TASK REQUIREMENTS: What number of lines in the entries below include the string "point"? Respond with that number alone.

Data items:
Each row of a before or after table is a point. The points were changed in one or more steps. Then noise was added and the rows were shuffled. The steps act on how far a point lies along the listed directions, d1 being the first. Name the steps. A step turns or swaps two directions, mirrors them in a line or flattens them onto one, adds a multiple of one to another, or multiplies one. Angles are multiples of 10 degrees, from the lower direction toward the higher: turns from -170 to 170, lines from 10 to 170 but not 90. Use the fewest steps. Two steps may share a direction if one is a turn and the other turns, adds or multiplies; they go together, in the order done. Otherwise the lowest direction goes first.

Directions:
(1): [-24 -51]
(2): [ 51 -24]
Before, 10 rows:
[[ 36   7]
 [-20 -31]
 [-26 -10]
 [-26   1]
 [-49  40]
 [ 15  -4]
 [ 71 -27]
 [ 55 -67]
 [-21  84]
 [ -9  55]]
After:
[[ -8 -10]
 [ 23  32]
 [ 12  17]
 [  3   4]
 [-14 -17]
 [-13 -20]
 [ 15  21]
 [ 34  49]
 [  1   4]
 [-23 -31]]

* * *

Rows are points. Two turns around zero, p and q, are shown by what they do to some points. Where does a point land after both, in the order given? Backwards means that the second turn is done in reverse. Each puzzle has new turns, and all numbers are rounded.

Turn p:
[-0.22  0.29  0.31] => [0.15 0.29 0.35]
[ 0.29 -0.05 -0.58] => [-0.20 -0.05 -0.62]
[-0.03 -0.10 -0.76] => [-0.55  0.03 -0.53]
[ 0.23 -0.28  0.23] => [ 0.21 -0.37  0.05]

ANSWER BOX: 2